──────── DATA FOR PROCESSING
Each row is a point on a landscape with many valleys, with its height.
A ball rolls from a point to the lowest of its 2 nearest points, and stops where none of them is lower. Distance is the straight distance between rows; heights are no part of it.
Koseb: [158 100 120  87 191 120 146  97  73 129 164 158 113 102 177 140 164  85
 154  92  98 132 191 138  88  77 116 152 112 210 157 178 186 183 123 136
 139  88 134 102 153 211 172]  (h 591)
vevez: [139 182 151 119 105 168 100 128  78 146 182 121 154 126 132 166 123 130
 168  57  69 122 148 144 112 110 106  65 145 125 128 165 172 104 127 121
 189  96 115  88 116 115 184]  (h 229)
madan: [127 127  74 208 107 170  49 137 105 116 101 126 150 159 133 107 109 160
  66  87  91 123 129 121 103 111 120  84 139  69 128 107 107  96  98 119
 154  88 112  99 118  60 129]  (h 289)
Zok: [ 65 161 131  57 114 199 124 130 162 113 132  81  84 125  87 156 134 140
 145 143 122 106 112 106 115  82  99 126 162 156 138  85 103 119 157 125
 128 113 161 162  81 149 110]  (h 511)
rosut: [112 129 138 146 142  59 144  90 157 110 132 106 106 130 171 170 127 133
 162 169 168 187 126 151 143 182 126 136 136 112 122 154 132 131 151  87
 128 181 151 124 184 144 135]  (h 556)
kofo: [106 169  87 190 135 195  78 151 147 115 129 156 180 158  46 119  89 146
 122 123  92 125 100 111 142 118 134  78 127  90  95 113 104  90 116 127
 138 121  75 131  91  68 184]  (h 611)
rigal: [129 116 102 161 102 138 105 124 104 127 126 115 127 132 142  89 134 121
  65 128 117  93 127 126 105 149 117 133 115  99 128 114  66 124 118 121
 122  87 135 122 120  90  82]  (h 530)
Nifuv: [108 133 144  88 140 154 124 113  99 119 168  91  85 123 143 178 135 115
 179 107 110 138 124 153  95  84  83 129 159 158 151 150 180 146 164 101
 194 118 127  99 120 175 155]  (h 524)
baguz: [120 118 183 124  97 148 130  76 132 179 189 118 162 108 153  84 120 129
  86 114  54  76 160 115 121 170 131 127 161 123  99 124 131  92 142 155
 113  73 106 110 148  95  98]  (h 186)
Kodi: [138 103 204 113 157 126 162  74 102 165 161 113  95 118 159 176 135 155
 170 113  85  95 148 173 123 157 134 133 130 168 130 143 213 123 146 154
 153 106 131 100 163 161 118]  (h 216)
rimo: [104 167 146  86  95 221 101 103 134 131 146 107 155 126 109 128 110 161
 132  99  89  81 153 101 117  76 114  86 163 132 133 120  85  93 137 110
 149  74 160 141 109 134 119]  (h 705)
tipid: [ 92 120 140  97 144 150 139 131 117 104 135  72  72 126 143 181 130 109
 167 132 135 148  91 150  99 100  68 144 160 157 151 140 128 146 150 103
 175 130 138 125 130 176 141]  (h 498)
gosub: [171 116  99 160 120 116  77 118 135  99  34 160 135 154 115 115  84 188
 132 100 169 226 144 139 172 107 157 103 110  88 156 121 191 124 130 113
 147 201 131 120 120 121 162]  (h 208)
Saf: [157 147 112 147 136 126  95 146 165 108  41 147 128 156  88 121  91 181
 160 127 184 220 116 147 174 100 140 116 128 117 153 122 180 128 133 105
 151 200 130 136 110 130 172]  (h 110)
Soz: [ 96 137 108 136 111  91 109 145 169  85 117 114  91 151 121 152 129 146
 143 203 171 185  96 134 140 148 111 134 159 102 123  87 135 121 164 102
 125 186 142 139 130 119 122]  (h 561)
Rilu: [113 154  84 194 145 178  77 150 124 128 147 154 174 151  61  98  93 129
  76 129  82 102 113 110 121 137 140  89 123  75  90 134  75  95 109 125
 116 106  84 124 111  53 153]  (h 588)
sabab: [166 172 105  91 149 136 131 164  83 138 156 150 148 108 141 119 145  77
 157  84 140 127 145 121 102  88 110 129 117 153 144 180  98 157 107 109
 158 116 123 118 115 164 167]  (h 639)
fiv: [172 110 168 102 184 113 159 112  72 146 172 147 104 124 163 187 129 125
 195 101 114 123 175 171 124 112 155 135 111 189 130 170 232 178 151 143
 165 126 133 101 149 190 150]  (h 270)
zoso: [180 142 167  89 149 116 107 130  82 113  66 145 137 132 115 120  72 168
 156 121 144 145 180 154 177  82 158  96 105 167 162  75 212 172 141 165
 167 137 154 133 112 161 140]  (h 410)
led: [ 85 167  92  74 103 200 110 135 155 115 120 108 101 123  59 134 142 138
 113 130 128  87 122  92 109  75 121 118 136 134 122  87  91 115 150 110
 121 116 174 169  60 127 105]  (h 557)
pup: [120 179 125  88 143 144 100 171 131  96  86 115  93 147  92 147 105 142
 165 158 154 161 113 137 138  34  95 108 149 159 153  76 158 169 157 123
 161 158 151 152  72 163 150]  (h 325)
duno: [192 153 150  71 173 100 135 149  66 108  94 151 153 118 124 122  83 119
 171 129 160 132 188 145 158  92 155 114  99 179 156 100 173 190 133 158
 165 138 150 140 111 179 150]  (h 370)
futik: [ 81  72 110 102 166  96 185 114 131 153 124 131  84 119 176 142 176  95
 128 151 112 147 120 108 120 152 129 165 153 138 108  93 161 135 145 138
  61 131 141 144 120 194 103]  (h 382)
tos: [136 107 113 154 133  80 168 119 109 155 163 139 132 114 169 143 175  76
 114  75 121 178  92 116 113 118  94 144 112  99 127 229  91 104 103  74
 103 131 113 100 166 153 157]  (h 146)
voset: [ 78 108 100 110  98 170 138 128 155 142 191  96 119 117 124 108 141  95
  81 119 100  99  95  97  94 160  98 139 158 128 107 152  72  93 144 119
  71  94 100 117 107 101 112]  (h 306)
nane: [114  88 120 102 180 113 197 148 135 183 172 162 137 114 147 138 184  80
 180 140 120 149 144 124 147 102 141 149 145 148 132 145 163 139 138 107
  74 130 102 156  99 178 184]  (h 365)
Rusu: [150  83  89 137 110  85 123 158 101  85  57 150  95 136  99 108 128 140
  70 152 178 127 145 117 133 130 169 150  80  90 128  43 130 152 123 143
 113 158 169 169  97 106  78]  (h 492)
povu: [131 123 105 167 100 112 108 124  78 119 137 116 138 123 166 141 143  97
 105  82 122 142 107 125 108 142  91 123 116  84 135 176  96 116 102  85
 158 122 119  94 151 126 141]  (h 259)
bana: [ 98 140 133 147 106  83 111 115 189  89 144 111 114 133 155 148 116 150
 156 190 153 185 109 144 146 174 124 126 157  98 106 134 143 117 163  99
 132 193 126 121 159 110 135]  (h 532)
Pupi: [119 171 125  89 112 203  97 110 114 127 139 109 130 113 134 111 126 133
 112  86  98  80 153 109 101  70 105 100 156 150 144 132  78 110 127 105
 166  84 175 149 122 155  95]  (h 684)
zesif: [172 152  84  79 141 128 127 143  67  99 129 154 128  98 144 119 138  62
 133 105 154 131 165 105  82  80 105 139 116 173 152 142  99 188 106 125
 158 122 162 116 113 190 146]  (h 613)
feti: [111 113 178 153 111  96 139  81 148 129 139  95 119 115 158 137 128 140
 120 140 120 116 111 148 127 177  96 156 132 146 124 145 109 109 111 137
 145 108 112 108 197 107  87]  (h 199)
Naf: [ 83 124 168  98 133 130 143 116 157 124 134  86 104 129 133 152 122 134
 152 187 131 122 109 131 132 168 114 149 169 140 108  82 134 121 150 159
 118 129 123 134 141 137 102]  (h 342)
Kivo: [148  88 109 165 109  70 142 114 110 123 123 141 132 122 157 108 142  98
  85 147 156 130 123 118 130 175 150 155 103  82 109 135  93 135 123 120
  85 139 137 117 144 117  84]  (h 454)
domi: [116 143 149 173  86  87  93 103 196  93 169 122 152 121 176 126 105 155
 138 169 131 157 122 147 146 180 137 113 139  96  79 167 154 116 145 119
 128 185  93  95 176  84 129]  (h 501)
Vidu: [114 113 106 172  89 134  75 123 178  97  74 101 102 151 120 108 120 176
 108 152 150 141  97 140 120 124 104 152 139 128 139 107 102 112 106 136
 136 131 128 119 141  73  80]  (h 452)
Kag: [124 154 133 190 108 142  75 123 193 105 104 141 163 159  97 124  86 191
 142 133 119 161 116 147 156 135 126 101 146 101 119 134 161  90 109 129
 152 162  78  98 136  73 161]  (h 708)
gokeg: [148 131 174 114 173 107 159 118 126 144  76 104 114 115 148 132 129 151
 130 154 129  89 146 142 145 168 147 149  90 162 142  94 110 141  93 174
 135 114 151 155 166 159  70]  (h 252)
Lirak: [166  91 106  88 165  99 160 117  58 134 151 170 135  99 189 119 165  55
 124  72 122 145 174 109 100  74 123 147 106 171 157 177 143 167 105 129
 120 106 138 103 147 200 168]  (h 604)
Lis: [157 140 101 136 122 113 110 156 122  82  64 127 115 134 118 134 117 135
 141 129 186 169 111 152 134 100 125 121 110 111 166 129 122 144 103 102
 161 168 155 134 129 139 147]  (h 267)
Fubi: [110 151 182 149  98 162 118 121 202 119 152 132 186 137  88 108  87 175
 142 174 121 114 106 128 157 149 138 114 163 125  88 102 145 102 134 171
 131 136  73 131 120  66 160]  (h 741)
dol: [142 117 141 150 150  86 182 113 107 225 179 164 177 140 144  79 140  92
  65  89  59 109 141 104 126 152 159 137 123 101 114 184 109 109 116 136
  67  90  95 119 148 102 118]  (h 657)
kitik: [169  74  86 177 114 116 110 159  76  82  81 162 122 136  95  87 125 139
  50 130 178 129 157 109 125 134 190 133  74  62 136  76 106 148 112 143
 108 143 150 148  89  84  95]  (h 443)
vik: [149 143  62 203 123 183  49 142 115 120  66 138 144 167 113 105  94 169
  87  54 109 144 141 113 116  69 123  79 131  85 138 105 127 101  95 124
 161 100 118 109 107  88 148]  (h 195)
Fipi: [110 148 159 168 110 165 121 145 209 134 153 155 195 143  61  81  90 174
 121 186 128 101 117 122 167 163 157 120 133 125  74 107 133 114 128 177
 121 127  78 141 120  59 137]  (h 755)
Vol: [172  96  66 184 108 127  67 141 107  74  28 170 139 156 100 106  89 174
 100  86 171 202 156 114 152 106 165 116 100  62 142 101 159 122 122 124
 134 191 116 123  98 110 150]  (h 307)
zeniz: [111 120 131 153 111 123 134 144 170 137 174 123 147 123 119 100 118 113
  95 168 140  91  92 113 131 180 133 146 129 118  79 146  78 121 130 147
  77 129  95 122 140  74  98]  (h 407)
Pado: [173 126 174 114 156  85 128 126 103 123  69 147 139 138 126 138  82 173
 161 147 156 155 161 162 186 133 181 108 103 136 155  82 213 148 148 152
 158 166 144 146 137 152 132]  (h 444)
gemem: [107 114 193 109 109 142 149  77 133 170 172 117 150 109 144 123 128 135
 140 143  80  89 143 136 136 170 132 128 167 135 112 106 163 102 148 156
 117 100 107 105 128 132 113]  (h 89)
Kabu: [166  94 192 120 165 112 170  80  72 161 163 140  97 123 169 199 138 147
 171  92  93 107 157 178 125 152 156 123 109 180 138 169 244 159 142 157
 168 114 145  97 178 167 119]  (h 244)
tus: [117 168 173 165 110 133 114 120 188 105 155 129 179 142  96 144  99 170
 160 141 125 139 112 149 158 165 134 105 148 113 102 142 139  84 115 135
 144 156  71 119 140  78 166]  (h 725)
far: [138 146 151 183 104  77 118 112 193 115 166 149 169 134 154 111 109 142
 122 170 132 144 141 140 159 188 152 113 112  91  77 181 122 122 131 116
 107 176 102 118 171  75 127]  (h 476)
fuba: [ 91 149 150  94  80 222 100  86 149 136 172 101 162 135 106 125 110 160
 105 118  82  74 140  87 113 115 121  96 181 120 104 112  77  72 149 121
 117  72 135 139 103 108 114]  (h 729)
zad: [116 125 130  72 156 181 127 120 112 126 178 116 103 106 154 159 149  96
 182  98  89 134 149 139  85  65  81 140 164 190 145 175 163 148 153  97
 163 100 127 111 109 188 168]  (h 549)
mak: [155 161 115 124 152 111 112 177 149  90  70 141 128 141 100 146 104 153
 177 147 199 206 121 159 164 101 134 122 117 131 161 146 143 148 126  92
 163 205 146 152 128 140 176]  (h 200)
Kuf: [134 125 174 152 113 123 120  93 136 130 104  80 118 119 152 128 126 149
 116 126 116 101 122 152 126 143 103 139 118 147 154 117 103 112  98 138
 164  99 132 121 172 118  79]  (h 133)
Zek: [161  97  95 103 141 103 155 132  61 107 132 150 115 100 182 123 159  50
 127  86 149 151 145 107  96  98 118 147 111 136 148 151 128 175 114 116
 132 129 149 117 131 198 142]  (h 581)
gir: [122 100 124 130 152 110 179 122 116 167 184 140 123 108 170 148 175  82
 140  75 100 149 107 133 113  97  95 146 132 140 146 213 132 116 106  91
 108 109  98 112 152 158 176]  (h 73)
temam: [ 79  98  85 104 122 107 161 147 154 137 140 126  88 120 123 126 167  95
  96 178 140 109 101  98 119 166 135 166 141 131  89  73 122 141 162 144
  61 136 141 150 101 130  78]  (h 206)
Nis: [114 134 178 112 117 140 147 107 112 163 200 138 157 118 117 162 135 138
 203 120  88 134 132 144 135 151 138 113 164 118 101 135 194 108 174 118
 133 129  76 109  94 124 177]  (h 223)
ruvep: [168 164 121 121 100 144  89 129  62 121 150 127 151 129 152 150 125 114
 144  55  96 128 153 142 111  97 112  77 121 127 145 153 175 134 121 110
 201 105 143  77 120 132 162]  (h 273)
laf: [126 144 105 178 124 157 104 140 116 136 147 145 159 141  94  89 112 131
  65 129  98  85 122 120 118 159 135 113 117  90 111 130  73 108 119 138
 113  89 105 126 115  67 110]  (h 563)
tevu: [150 196 117 100 131 157  90 162 111  93 102 113 136 138 102 138  98 144
 179 128 140 156 126 139 126  29  96  97 152 169 160 120 145 161 138 109
 187 134 134 117  82 144 176]  (h 237)
befa: [121 135 115 151 148  54 144 104 183 115 114 111  93 120 166 159 140 135
 137 179 181 170 124 137 139 193 134 151 109 126 115 155  82 138 125 114
 108 171 178 140 215 132 105]  (h 579)
gidub: [123 132 137 176 115  91 131 141 192 127 171 148 163 125 140 101 121 121
 102 179 144 110 109 121 151 184 153 137 125 101  71 175  92 129 129 138
  82 165 100 122 171  72 104]  (h 445)
maz: [132 124 107 152 122 103 153 131 118 140 154 133 132 125 153 140 150  82
 115  99 137 137  87 124 112 146 113 145 113  96 122 200  74 116 111  84
 109 137 116 109 154 134 138]  (h 201)
dodop: [ 79 104 182  91  99 164 142  81 150 150 195 107 140 111 140 142 125 133
 148 135  70 104 125 124 104 155 109 132 189 135 106 117 162  93 164 146
 110  99  96 103 121 114 134]  (h 175)
feru: [ 99 168 124 135 116 175 125 150 168 115 120 121 150 156  62 126 115 159
 161 155 139 124  87 117 144 117 129 109 144 123 123 101 110 106 133 126
 128 139 104 140  84  93 162]  (h 655)
futef: [188 111 103 143 127 104 144 167  68 112  94 165 136 124 124 102 133  81
  94 103 181 117 136 107 118 122 160 133  64  88 146 138  69 160 100 128
 121 137 158 137 127 134 127]  (h 369)
lume: [147 107 159 139 133  80 165  93  93 169 148 132 140 116 169 125 144  97
 122  98 110 113 134 140 131 162 133 135 111 119 137 157 136 120 115 123
 116 112 128 108 170 150 112]  (h 626)
sizi: [121 102 173  94 155 144 176 114 124 182 202 138 132 112 129 172 158 126
 210 129  84 132 153 142 129 116 137 140 162 152 127 145 215 127 171 122
 118 122  86 129 104 156 189]  (h 272)
mezuf: [126 104 130 179  94 112  94 128 191 107 112 113 106 126 134 105 120 155
  92 173 151 116 109 139 120 166 118 163 111 137 124 135  71 124  93 153
 118 124 120 123 182  58  64]  (h 387)
zak: [ 85 151 119  79 122 164 121 143 132  89 104  76  75 130 121 162 135 128
 153 140 138 131  92 124 107  73  70 133 154 155 153 102 109 137 147 115
 160 120 153 131 105 152 114]  (h 455)
pev: [129  94 134  96 194 139 162 109 109 144 173 139 102 107 170 158 168  89
 163 105  90 128 152 154  96  72 101 153 138 199 153 187 180 155 127 113
 131  97 118 126 148 202 174]  (h 574)
nizav: [134  87 107 121 120  83 121 135 104  89  51 127  80 139 129 123 138 151
  86 163 157 144 134 121 133 128 139 152 106 109 135  24 149 152 131 155
 111 155 169 173 105 120  61]  (h 531)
────────────────
PROMPT » An exact, complete copy of the lines above from the one with "142 174 121" through the one with "119 148 102" is the whole answer.

TASK RESPONSE »
 142 174 121 114 106 128 157 149 138 114 163 125  88 102 145 102 134 171
 131 136  73 131 120  66 160]  (h 741)
dol: [142 117 141 150 150  86 182 113 107 225 179 164 177 140 144  79 140  92
  65  89  59 109 141 104 126 152 159 137 123 101 114 184 109 109 116 136
  67  90  95 119 148 102 118]  (h 657)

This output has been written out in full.